Required action >> Word for word, set down every line of the entries below from the line with "bufeg: [155 137" to the line with "dusi: [118 134", including both, and no other line.

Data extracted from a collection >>
______________________________

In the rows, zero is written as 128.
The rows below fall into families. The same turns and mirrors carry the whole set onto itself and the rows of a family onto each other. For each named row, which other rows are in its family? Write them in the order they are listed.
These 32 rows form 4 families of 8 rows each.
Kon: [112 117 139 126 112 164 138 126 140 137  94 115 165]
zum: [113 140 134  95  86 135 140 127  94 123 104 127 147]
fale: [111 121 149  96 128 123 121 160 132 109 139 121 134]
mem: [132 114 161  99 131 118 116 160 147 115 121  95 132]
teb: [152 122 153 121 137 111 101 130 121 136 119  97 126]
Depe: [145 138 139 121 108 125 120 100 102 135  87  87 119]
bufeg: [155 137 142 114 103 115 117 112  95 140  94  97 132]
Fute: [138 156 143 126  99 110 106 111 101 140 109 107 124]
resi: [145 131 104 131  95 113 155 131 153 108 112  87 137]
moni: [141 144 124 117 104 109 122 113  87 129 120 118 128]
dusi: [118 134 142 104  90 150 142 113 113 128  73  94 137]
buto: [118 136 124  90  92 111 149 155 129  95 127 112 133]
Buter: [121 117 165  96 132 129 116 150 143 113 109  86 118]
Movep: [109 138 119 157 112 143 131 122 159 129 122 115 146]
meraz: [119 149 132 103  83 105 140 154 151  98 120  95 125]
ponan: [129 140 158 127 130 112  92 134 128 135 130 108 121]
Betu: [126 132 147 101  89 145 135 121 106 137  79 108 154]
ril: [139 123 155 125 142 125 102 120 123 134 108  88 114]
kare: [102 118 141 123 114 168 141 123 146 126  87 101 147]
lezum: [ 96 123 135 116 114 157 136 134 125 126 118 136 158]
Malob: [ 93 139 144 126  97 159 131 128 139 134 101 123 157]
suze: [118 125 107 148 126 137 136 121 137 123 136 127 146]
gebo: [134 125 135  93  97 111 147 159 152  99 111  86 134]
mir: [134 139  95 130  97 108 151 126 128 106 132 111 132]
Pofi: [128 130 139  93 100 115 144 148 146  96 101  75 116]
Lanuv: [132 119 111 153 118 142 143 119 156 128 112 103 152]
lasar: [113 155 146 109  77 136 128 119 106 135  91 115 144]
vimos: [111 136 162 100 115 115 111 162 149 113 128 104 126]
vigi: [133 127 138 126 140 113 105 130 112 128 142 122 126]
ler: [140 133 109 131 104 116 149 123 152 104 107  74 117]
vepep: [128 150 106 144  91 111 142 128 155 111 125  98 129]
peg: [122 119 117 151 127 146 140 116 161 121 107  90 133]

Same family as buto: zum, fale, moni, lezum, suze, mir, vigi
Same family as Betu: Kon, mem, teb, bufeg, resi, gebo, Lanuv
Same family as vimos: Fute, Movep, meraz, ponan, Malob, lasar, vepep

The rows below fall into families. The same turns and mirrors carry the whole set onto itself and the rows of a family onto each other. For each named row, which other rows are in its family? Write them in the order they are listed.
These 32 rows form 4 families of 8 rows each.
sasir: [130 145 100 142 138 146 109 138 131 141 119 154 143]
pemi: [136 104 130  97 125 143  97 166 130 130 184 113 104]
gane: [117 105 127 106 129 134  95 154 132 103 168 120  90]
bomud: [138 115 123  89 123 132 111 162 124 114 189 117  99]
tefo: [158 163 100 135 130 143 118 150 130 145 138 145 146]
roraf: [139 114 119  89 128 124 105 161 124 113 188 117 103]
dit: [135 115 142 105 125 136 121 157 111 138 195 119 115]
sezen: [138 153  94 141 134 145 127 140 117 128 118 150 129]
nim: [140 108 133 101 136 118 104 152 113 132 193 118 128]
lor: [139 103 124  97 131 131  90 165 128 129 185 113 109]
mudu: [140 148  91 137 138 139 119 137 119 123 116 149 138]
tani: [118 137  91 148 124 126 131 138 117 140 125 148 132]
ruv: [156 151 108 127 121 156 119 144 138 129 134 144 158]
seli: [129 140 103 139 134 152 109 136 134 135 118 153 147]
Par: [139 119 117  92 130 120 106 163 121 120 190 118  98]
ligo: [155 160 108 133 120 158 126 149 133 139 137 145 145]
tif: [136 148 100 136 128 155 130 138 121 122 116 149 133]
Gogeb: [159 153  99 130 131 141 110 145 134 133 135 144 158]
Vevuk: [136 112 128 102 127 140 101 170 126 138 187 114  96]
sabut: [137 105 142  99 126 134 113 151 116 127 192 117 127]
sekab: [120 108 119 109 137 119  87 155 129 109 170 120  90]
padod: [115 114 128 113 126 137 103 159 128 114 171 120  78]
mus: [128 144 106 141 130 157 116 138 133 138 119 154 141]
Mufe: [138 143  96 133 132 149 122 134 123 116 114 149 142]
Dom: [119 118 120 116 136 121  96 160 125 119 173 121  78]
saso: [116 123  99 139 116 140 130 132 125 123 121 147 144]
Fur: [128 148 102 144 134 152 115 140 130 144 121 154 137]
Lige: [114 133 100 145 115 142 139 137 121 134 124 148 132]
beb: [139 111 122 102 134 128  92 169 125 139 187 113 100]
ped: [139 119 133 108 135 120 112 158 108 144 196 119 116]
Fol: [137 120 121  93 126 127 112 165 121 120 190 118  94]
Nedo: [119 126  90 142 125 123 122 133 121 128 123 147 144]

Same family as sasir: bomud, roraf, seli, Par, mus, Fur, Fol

______________________________

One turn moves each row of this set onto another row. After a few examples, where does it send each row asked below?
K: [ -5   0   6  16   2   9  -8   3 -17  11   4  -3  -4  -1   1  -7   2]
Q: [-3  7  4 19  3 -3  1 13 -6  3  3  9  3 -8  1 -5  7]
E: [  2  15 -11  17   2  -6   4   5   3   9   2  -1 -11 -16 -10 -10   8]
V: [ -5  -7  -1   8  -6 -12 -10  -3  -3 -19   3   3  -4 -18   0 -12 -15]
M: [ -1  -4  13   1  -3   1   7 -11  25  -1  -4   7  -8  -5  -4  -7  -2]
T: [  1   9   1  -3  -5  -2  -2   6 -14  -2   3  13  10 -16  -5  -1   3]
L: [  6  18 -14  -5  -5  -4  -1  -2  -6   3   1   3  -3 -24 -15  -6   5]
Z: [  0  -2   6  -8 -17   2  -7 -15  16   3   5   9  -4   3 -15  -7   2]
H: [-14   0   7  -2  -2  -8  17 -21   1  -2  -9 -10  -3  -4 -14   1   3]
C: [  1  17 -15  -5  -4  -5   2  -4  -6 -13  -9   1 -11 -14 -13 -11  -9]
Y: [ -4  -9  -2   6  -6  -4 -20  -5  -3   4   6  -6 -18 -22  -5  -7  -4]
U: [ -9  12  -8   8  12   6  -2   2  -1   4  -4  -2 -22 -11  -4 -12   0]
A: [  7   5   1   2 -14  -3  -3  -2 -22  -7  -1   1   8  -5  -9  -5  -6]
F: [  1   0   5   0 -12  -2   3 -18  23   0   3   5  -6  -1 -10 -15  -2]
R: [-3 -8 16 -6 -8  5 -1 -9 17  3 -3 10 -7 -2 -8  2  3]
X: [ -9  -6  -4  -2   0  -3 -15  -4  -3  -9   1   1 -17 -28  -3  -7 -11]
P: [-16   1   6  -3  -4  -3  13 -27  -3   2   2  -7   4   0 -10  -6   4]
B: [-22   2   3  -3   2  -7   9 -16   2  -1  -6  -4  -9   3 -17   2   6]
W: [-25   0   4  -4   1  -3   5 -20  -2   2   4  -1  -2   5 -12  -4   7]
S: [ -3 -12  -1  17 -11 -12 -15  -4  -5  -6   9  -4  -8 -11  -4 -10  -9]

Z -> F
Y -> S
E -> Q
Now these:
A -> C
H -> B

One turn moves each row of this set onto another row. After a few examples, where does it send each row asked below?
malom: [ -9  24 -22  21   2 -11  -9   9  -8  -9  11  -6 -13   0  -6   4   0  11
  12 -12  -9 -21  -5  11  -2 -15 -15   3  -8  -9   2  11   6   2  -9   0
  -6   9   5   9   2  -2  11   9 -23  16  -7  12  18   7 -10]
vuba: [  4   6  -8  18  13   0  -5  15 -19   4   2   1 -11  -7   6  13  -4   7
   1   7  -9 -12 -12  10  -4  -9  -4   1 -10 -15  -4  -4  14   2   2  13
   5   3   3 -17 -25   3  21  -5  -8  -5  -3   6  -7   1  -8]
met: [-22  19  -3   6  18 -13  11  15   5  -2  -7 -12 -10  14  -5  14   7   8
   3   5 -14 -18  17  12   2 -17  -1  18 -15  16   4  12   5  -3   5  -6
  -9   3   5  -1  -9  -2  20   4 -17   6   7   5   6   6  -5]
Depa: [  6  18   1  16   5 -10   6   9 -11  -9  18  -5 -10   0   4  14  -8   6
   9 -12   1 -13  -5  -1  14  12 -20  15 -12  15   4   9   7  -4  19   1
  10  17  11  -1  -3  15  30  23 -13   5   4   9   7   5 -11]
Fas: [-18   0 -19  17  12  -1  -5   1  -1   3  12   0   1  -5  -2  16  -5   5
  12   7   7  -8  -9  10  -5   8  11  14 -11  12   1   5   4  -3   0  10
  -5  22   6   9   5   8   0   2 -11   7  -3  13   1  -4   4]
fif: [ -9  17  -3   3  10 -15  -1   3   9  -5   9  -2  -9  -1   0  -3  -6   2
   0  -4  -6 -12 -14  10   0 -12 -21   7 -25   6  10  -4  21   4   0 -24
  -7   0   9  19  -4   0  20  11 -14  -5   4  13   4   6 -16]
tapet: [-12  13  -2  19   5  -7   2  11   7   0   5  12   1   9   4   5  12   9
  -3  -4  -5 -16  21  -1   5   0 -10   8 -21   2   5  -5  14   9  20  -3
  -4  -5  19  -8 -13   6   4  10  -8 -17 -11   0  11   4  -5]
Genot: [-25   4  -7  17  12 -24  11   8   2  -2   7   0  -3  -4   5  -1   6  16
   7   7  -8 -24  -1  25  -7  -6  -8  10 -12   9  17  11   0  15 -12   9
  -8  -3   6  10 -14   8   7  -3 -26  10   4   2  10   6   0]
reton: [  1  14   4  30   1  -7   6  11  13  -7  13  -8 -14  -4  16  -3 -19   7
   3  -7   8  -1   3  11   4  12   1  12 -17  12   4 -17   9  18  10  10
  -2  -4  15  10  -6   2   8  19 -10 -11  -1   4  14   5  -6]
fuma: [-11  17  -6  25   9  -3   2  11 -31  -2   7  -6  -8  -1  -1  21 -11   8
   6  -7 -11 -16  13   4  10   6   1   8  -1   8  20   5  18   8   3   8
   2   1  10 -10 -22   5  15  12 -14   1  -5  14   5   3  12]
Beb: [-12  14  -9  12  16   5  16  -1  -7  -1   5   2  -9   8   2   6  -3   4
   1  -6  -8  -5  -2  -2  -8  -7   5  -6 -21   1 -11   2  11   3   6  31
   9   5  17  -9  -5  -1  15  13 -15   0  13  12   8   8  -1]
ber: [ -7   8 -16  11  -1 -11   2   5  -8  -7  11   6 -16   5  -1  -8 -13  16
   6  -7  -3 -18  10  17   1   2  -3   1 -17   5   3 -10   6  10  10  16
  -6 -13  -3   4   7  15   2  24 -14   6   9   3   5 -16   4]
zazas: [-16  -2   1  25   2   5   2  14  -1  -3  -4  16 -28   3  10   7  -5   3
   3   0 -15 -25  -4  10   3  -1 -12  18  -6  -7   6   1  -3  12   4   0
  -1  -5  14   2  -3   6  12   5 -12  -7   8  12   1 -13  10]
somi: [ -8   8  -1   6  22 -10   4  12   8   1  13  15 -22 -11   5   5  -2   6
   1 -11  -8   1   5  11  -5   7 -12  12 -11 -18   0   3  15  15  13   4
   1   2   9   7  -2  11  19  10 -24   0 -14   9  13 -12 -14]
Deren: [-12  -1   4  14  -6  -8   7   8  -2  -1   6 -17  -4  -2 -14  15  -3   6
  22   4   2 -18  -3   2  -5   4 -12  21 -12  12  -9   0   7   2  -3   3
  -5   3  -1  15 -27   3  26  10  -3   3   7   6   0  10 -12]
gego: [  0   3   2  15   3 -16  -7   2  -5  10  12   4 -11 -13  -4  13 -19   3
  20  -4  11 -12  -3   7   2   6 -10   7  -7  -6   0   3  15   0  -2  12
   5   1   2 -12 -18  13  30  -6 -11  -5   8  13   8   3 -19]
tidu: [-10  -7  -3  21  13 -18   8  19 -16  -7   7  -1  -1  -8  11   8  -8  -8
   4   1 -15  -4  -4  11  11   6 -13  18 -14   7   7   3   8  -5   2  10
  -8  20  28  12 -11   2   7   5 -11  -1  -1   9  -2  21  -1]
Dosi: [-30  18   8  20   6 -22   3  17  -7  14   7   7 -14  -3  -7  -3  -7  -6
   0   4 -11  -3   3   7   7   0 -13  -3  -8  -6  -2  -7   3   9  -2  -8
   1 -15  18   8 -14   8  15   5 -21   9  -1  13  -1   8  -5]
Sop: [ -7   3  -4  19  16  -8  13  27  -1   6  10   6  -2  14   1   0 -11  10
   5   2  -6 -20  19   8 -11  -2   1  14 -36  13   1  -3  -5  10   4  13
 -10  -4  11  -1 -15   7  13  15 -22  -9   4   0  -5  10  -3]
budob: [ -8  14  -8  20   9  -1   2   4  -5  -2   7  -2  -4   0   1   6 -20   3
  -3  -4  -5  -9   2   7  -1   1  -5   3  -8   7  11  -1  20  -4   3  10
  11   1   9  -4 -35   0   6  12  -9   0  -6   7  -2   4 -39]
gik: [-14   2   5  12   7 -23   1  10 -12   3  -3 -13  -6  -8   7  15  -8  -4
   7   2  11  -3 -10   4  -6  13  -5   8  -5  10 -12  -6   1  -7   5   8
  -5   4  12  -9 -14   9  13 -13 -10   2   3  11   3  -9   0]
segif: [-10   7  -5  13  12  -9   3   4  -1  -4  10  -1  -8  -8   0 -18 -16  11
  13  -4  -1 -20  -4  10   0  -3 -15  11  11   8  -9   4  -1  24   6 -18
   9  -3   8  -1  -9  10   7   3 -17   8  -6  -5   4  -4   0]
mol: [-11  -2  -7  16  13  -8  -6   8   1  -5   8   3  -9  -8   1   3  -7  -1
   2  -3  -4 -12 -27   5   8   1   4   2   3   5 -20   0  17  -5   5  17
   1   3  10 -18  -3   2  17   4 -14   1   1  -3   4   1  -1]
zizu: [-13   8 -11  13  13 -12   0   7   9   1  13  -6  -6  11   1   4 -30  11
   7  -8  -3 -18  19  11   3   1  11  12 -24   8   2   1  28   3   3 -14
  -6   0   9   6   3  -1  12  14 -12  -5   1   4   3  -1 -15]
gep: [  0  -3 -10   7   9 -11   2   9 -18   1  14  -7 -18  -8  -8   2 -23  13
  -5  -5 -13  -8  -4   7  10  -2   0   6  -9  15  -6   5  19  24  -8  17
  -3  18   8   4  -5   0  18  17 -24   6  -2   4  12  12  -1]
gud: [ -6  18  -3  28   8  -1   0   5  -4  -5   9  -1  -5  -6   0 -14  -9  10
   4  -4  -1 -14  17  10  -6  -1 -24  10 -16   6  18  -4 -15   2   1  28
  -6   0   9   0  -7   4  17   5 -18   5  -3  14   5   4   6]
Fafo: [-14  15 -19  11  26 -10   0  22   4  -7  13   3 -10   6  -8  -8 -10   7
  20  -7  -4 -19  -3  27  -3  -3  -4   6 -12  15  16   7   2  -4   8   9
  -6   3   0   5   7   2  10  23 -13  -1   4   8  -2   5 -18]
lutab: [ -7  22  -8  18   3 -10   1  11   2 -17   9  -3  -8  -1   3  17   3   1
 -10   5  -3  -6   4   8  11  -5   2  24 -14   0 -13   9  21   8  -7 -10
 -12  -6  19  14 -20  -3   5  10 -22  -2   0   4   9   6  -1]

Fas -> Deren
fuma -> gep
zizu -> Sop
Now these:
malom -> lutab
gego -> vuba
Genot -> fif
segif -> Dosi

______________________________

Result of the exercise >>
bufeg: [155 137 142 114 103 115 117 112  95 140  94  97 132]
Fute: [138 156 143 126  99 110 106 111 101 140 109 107 124]
resi: [145 131 104 131  95 113 155 131 153 108 112  87 137]
moni: [141 144 124 117 104 109 122 113  87 129 120 118 128]
dusi: [118 134 142 104  90 150 142 113 113 128  73  94 137]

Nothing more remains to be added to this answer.